*** SOURCE INFORMATION Section Begins ***
Here is a tiny trained network, its code and every weight. The questions are about switching its units off for an input and a class, where a switched-off unit gives its printed mean instead of its output.

import numpy as np


def w(rows, s, z=0):
    codes = np.array(rows[::2]) - 128.0
    scale = np.full(codes.shape[1], s)
    scale[-1] = z or s
    return codes * scale


def norm(h):
    return h / np.sqrt((h * h).mean(-1, keepdims=True) + 1e-5)


def f(y):
    return np.maximum(y, 0)


def log_softmax(a):
    a = a - a.max(-1, keepdims=True)
    return a - np.log(np.exp(a).sum(-1, keepdims=True))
*** SOURCE INFORMATION Section Ends ***
Where a line of the records has the string "scale", copy that line.

§ SOLUTION BELOW
    scale = np.full(codes.shape[1], s)
    scale[-1] = z or s
    return codes * scale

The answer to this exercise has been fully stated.